TASK DETAILS: Say how many lines of these entries include the word "rows", and answer with the number alone.

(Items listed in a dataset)
The rows come from 4 hidden closed curves, with some noise, and rows from the same curve form a group. Each curve winds through 8 dimensions. The rows are also pushed far along 5 directions, which tell nothing about the answers.
(in the rows, 128 means zero)
Known rows, each followed by its group:
[158 153  87 169 120 124 135 156 159 145 132 130 129 128 105 149 102 127]
j_516
[134 111 121 167 128  92 120 121 118 153 101 133 110  82  85 147 175 158]
j_52
[148 135 139 101 168 132 162 113 160 156 159 116 154 134 111 146 123 112]
j_352
[ 94 167 131 134 106 150 168 127 122  89 115 120  96 144 150 139  82 100]
j_52
[112  99  91 152 148 127 110 137 121 125 146 146 162 150 125 111 158 138]
j_822
[148 151 115 127 121 127 154 158  98 147  82 105 107 117 127 143 116 106]
j_352
[105  80 124 138  89 131 103 137  91 134  60 136  70 121 142 100 105 115]
j_516
[177 142  91 185 137  83 143 143 173 186 137 104 126 126  83 157 148 142]
j_516
[135 131 166  97 144 165 119 118 113 152 105  50 143 152 181  95 122  96]
j_352
[ 99 122 120 166 100 141 115 120  94  96  93 142  78 100 113 136 135 152]
j_52
[152  93 146  84 146  76 124 103 151 169  75 138 169  66 126 129 134 130]
j_822
[137 163 109 158 146 136 132 122 138 139 122 103 112 183 131 137 144 105]
j_52
[ 74 113  85 157  57 154 118 137 161  20 122 215  79 134 108 149  91 159]
j_516
[ 94 153 114 104 137 174 130 113 149  67 201 143 134 216 178 111 104 114]
j_352
[114 169 136 122 107 170 147 116  86 109 128  96  92 167 157 111  72 100]
j_822
[131 139 156 110 144 159 116 118  83 120 110 128 139 123 125 115 119 126]
j_822
[153 137 134 133 118 156 126 139  68 144  36 110 133 119 142 118  79  97]
j_822
[187  98 131 104 143  93 119 119 143 204 122  96 157 115 121 121 141 132]
j_822
[102  76 155  53 174  97  98  98 128 139 138 144 169 118 127  91 188 139]
j_352
[178 140 105 115  98  51 134 143 155 145 131 146 142  99 106 154 151 159]
j_52
[167 145 125 135 132 101 133 105 168 125 157 124 174 164 112 143 154 152]
j_516
[169 113 143  74 123 113 119 101 147 159 137 125 142 116 138 122 110 135]
j_822
[109 140 143 161 136 154 115 132 113 102 152 126 136 135 124 129 157 140]
j_352
[137 116 115  72  84  40 147 131 179 127 144 189 125  71  64 140 107 161]
j_822
[192 158 111 160 162  85 146 151 177 188 144 136 150  98  94 188 160 124]
j_352
[149  90 113 162 128  56 148 144 177 170 103 141 130  90  76 172 198 140]
j_516
[178 147  71 198  70  67 134 139 195 131  95 173 103 107  97 187 100 163]
j_52
[132 175 147  33 125 119 175 111 148 111  95 155 127 103 111 140  42  88]
j_52
[142 137 120 106 134 111 141 102 122 155 107  98 118 147 110 123 138 115]
j_52
[152 128 128 143 138 117 115 180 113 163 123 130 129 134 121 129 149 107]
j_52
[109 139 157 134 130 141 139 125  95 119  76 128 105  87 120 130 102 118]
j_516
[155 102 132 117 141  82 128 106 152 186 125 101 132 153 130 116 151 118]
j_516
[171 157 148  83 160  73 191 120 165 199  99  94 166  91 102 149 101  85]
j_516
[132 122 101 172 130 108 124 122 165 132 147 126 125 132 138 150 165 148]
j_822
[155 143 136 123 128  84 124 146 152 128 128 166 146  87 104 146 120 153]
j_52
[121 114 135  87 135 113 109 131 108 121 147 121 146 135 151  98 163 140]
j_52
[ 81 120 141 135  94 109 139 140 120  85  83 203 110  62  89 146 100 129]
j_352
[191 203 127 111 151 170 158 108 149 145 145 105 160 170 165 155  63  82]
j_822
[140 150 145 110 123 101 150  99 141 134 132 128 111 126 132 148 123 126]
j_516
[205 186  97 178 135 160 148 150 139 169  99  89 140 153 144 165  85  91]
j_822
[133  86 122 127 107  79 126 161 155 122 126 199 146  54  79 158 148 161]
j_516
[113  89 134 147 140 120 114 113 126 140 129 132 137 157 112 112 160 128]
j_352
[ 96 124 126  83  91  98 146 129 157  93 108 141 125 109 134 120  97 130]
j_352
[123 131 161 103 138 123 143 127 135 128 108 126 131  99 132 137 125 117]
j_822
[ 97 104 123 150 153 217 103 177  70 128 121  90  97 162 187 104 145  91]
j_352
[ 98 117 153 142 153 188  88 163  34 145  96 108 109 149 156  78 131  81]
j_822
[ 81  88 154 189 208 182  89 142 105 157 152  83 128 190 166  88 194  99]
j_516
[144 158 141  21 176 115 165 105 179 127 225  91 195 161 150 120 140 130]
j_352
[123 152 153 157 128 204 118 156  95 132 108  70 123 146 185 101  74  86]
j_352
[101  86 137 133 179 112 108 123 134 162 154 117 148 116 135 110 194 128]
j_822
[149 133 153 137 113  98 131 126 114 137 132 141 132 114 107 129 123 142]
j_52
[127 159 161  96 163 144 151 102 116 155 101  88 134 165 151 109 100  68]
j_52
[ 98 100 118  96 128 147 130 152 147 111 130 136 115 120 150 126 122 114]
j_352
[149 132 140  94 126 114 126 137 137 158 141 115 121 143 138 109 116 105]
j_822
[106 145 116 179 104 135 148 151 112 114  96 120  87 130 135 145 118 111]
j_52
[142 138 132 167 169 113 114 135 146 145 155 136 165 125 105 140 169 144]
j_516
[144 154 102 112 106  76 172 116 191 121 152 152 130 108  80 156  86 150]
j_516
[116 149 106 111 117 117 175 126 165  94 158 162 121 123  96 154  87 135]
j_352
[149 118 134 129 142 143 123 121 140 148 100 121 131 121 122 141 137 116]
j_516
[ 85 149 136 137 133 138 121  99 130  74 138 156 116 140 134 127 127 140]
j_52

New rows, each followed by its group:
[174 160 122 123  99 118 128 123 133 119 125 134 120 126 116 143  98 152]
j_52
[ 68 118  86 144 111 152 128 134 142  41 194 147 100 155 111 126 158 183]
j_352
[107 158  95 122 122 143 144 129 174  71 202 153 144 168 122 127  92 145]
j_516
[126  98 116 172 155 154  75 141 100 145 118 104 111 152 150 117 208 137]
j_352
[114 122 148 133 125 151 114 142 145 117 163 115 155 130 146 111 120 130]
j_352
[141 113 115 177 148 128  92 142 143 161 123 154 116 120 116 139 142 127]
j_516
[126 159 115 136 126 141 136 141 132 112 122 138 133 116 119 137  99 121]
j_516
[ 58  99 120 132 113 136 109 130  83  90 147 142  97 147 128  83 141 139]
j_822
[164 114 107 110 103  76 122 112 188 137 183 160 137 123 107 147 144 170]
j_822
[137 175 118  95 155 109 159 108 177 124 160 129 141 167 108 145 126 113]
j_52
[ 91 110 123 117 171 186  91 122 120 111 145 113 124 166 179 103 155 116]
j_52
[137 129 131 171 142 138 123 159 113 162 106 127 109 111 123 150 149 101]
j_52
[153 157 106 105 107  65 173  91 170 137 137 128 128 145  87 153 130 134]
j_52
[126  96 134 120 127 125 119 106 146 141 108 134 128 134 125 120 122 122]
j_352
[124 102 129  86 109 102 113 128 128 119  73 176 112  54 109 142 121 143]
j_352
[134 131 143 102 103 102 141 138 132 143  75 113 136  98 135 119  91 106]
j_352
[ 73 127 134 109  98 193 110 107 108  52  88 151  91 147 184  96  41 119]
j_52
[139 176 142  43  89 149 146  89 126  68 132 140 122 145 150 117  42 131]
j_52
[167 154 117 126 123 112 156 131 147 142 151 121 144 123  97 148 110 142]
j_352
[112 128 124 103 133  98 134 116 133 133  90 150 122 122 105 122 124 110]
j_52
[159  96 129 124 107 126  98 140 131 136 110 142 125 114 130 129 134 149]
j_822
[126 175  85 152  93 179 133 129 156  68 135 146  83 163 163 166  86 124]
j_52
[117 137 119 127 134 105 162 138 140 116 192 101 146 150 125 132 166 148]
j_516
[106 102 179  86 164 135 129 128 139 154 135 121 178 116 150  97 109  85]
j_352
[111  98 121 120 132 129 114 154 126 143  97  98 115 116 153 105 143 120]
j_352
[163  86 142 126 204  68  93 156 116 224 126 109 183  58  92 116 222 146]
j_352
[163 127 118 114 102 130 115 140 129 143  93 129 119 104 139 123  79 127]
j_352
[148 128 145 106 147 136 141 100 138 170  85  98 131 142 143 119  89  88]
j_352
[ 96  72 164  71 186 136 135 118 127 164 157  94 147 130 147  94 160 105]
j_516
[132 143 104 130 114 132 149 131 140 105 140 120 107 120 104 149 127 155]
j_352
[110 112 132 118 134 113 125 111 124 114 158 128 153 151 108  99 145 149]
j_352
[102  54 142 147 128 107 118 157 100 154  58 137 110  66 104 130 187 125]
j_516
[159 165 110 158  74 143 126 182 106 114  86 147  86 131 141 149  82 108]
j_52
[129  91 136 125 117  97  85 141  97 143  93 177 122  68 115 120 142 146]
j_516
[ 62 119 159  88 185 159 124 119 121  89 189 151 161 142 142 101 149 118]
j_352
[114  91 119 113 189 127  95 122 156 148 160 126 157 136 144 114 191 138]
j_52
[144 120 117  86  97  98 142 145 170 107 132 166 149 135 122 134  97 129]
j_822
[168 131 127  83  96  80 124 117 132 132 104 156 134  92 100 132 105 156]
j_52
[118 146 158 151 155 145 135 126 115 135 119 120 138 127 125 135 136 103]
j_352
[111 127 158 112 138 151 114 139  96 115 120 145 139  89 124 121 124 128]
j_352
[106 116 135 138 140 174 130 130 110 113 146 131 125 159 132 117 115 112]
j_352
[143 164 103 116  96  99 157  88 200  88 175 133 137 172 114 146 105 159]
j_352
[126  96 111 134 112 117 112 147  87 155  60 127  87  97  91 117 143 124]
j_52
[ 88 158 121 103 103 132 176 116 166  52 160 137 132 177 151 136  94 122]
j_822
[147 146 109 127  79 103 140 116 170 105  89 170 112 108 127 156  54 137]
j_52
[ 81 104 166  40  93 148 126 118 109  85  76 128 122  93 162  88  70 112]
j_352
[114  96 125 183 129 132  82 153  65 156 120 132  92 106 104 111 178 142]
j_822
[163 127 125 108 139 133 123 122 162 153 150 128 149 147 144 132 112 115]
j_352
[160 160  95 191 164 126 112 119 191 147 217 124 138 199 131 157 180 140]
j_516
[128 126  98 127  85 124 135 148 119 111 123 148  87  86 112 144 108 150]
j_516
[138 199 135 169  75 171 157 138 110  68 146 119  90 146 156 158  70 135]
j_52
[111 131 146 137  92  91 130 151 122  93 109 195 120  74 107 140  97 146]
j_52
[139 120 168  26 149 106 127 108 104 146 116 109 168 104 156  90 122 118]
j_52
[101 139 149  96  64 154 136 146 134  70 111 162 123  90 142 122  36 121]
j_352
[160 171  94 142 135 107 132 120 178 117 175 114 130 151 123 161 166 164]
j_352
[161 149 147 153 119 168 118 142 111 161  90  48 123 154 175 119 118  99]
j_352
[132 139 115 186 119  87 133 138 175 129 140 128 134 102  90 155 159 161]
j_352
[146 109  93 118 119  62 150 150 212 149 147 156 139 100 100 170 157 142]
j_352
[138 106 164  93 181  81 115  70 124 180 128 115 167 120  99 105 179 137]
j_52
[134 136 119 127 149 168 118 152 100 134 170  91 142 151 157 113 145 122]
j_516
[169 147 107 153 124 142 138 140 137 143  76 108 136 130 145 146  96 110]
j_822
[ 89  87 107 110 115 149  90 120 117  94 118 170  99 137 132 107 131 134]
j_52
[ 94  64 112 130 103  81  92 131 137 116  73 193 118  73 110 113 120 159]
j_52
[159 140 127  95 149 148 142 135 146 161 158 106 148 134 144 134 110 107]
j_516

COMPLETED TASK: 4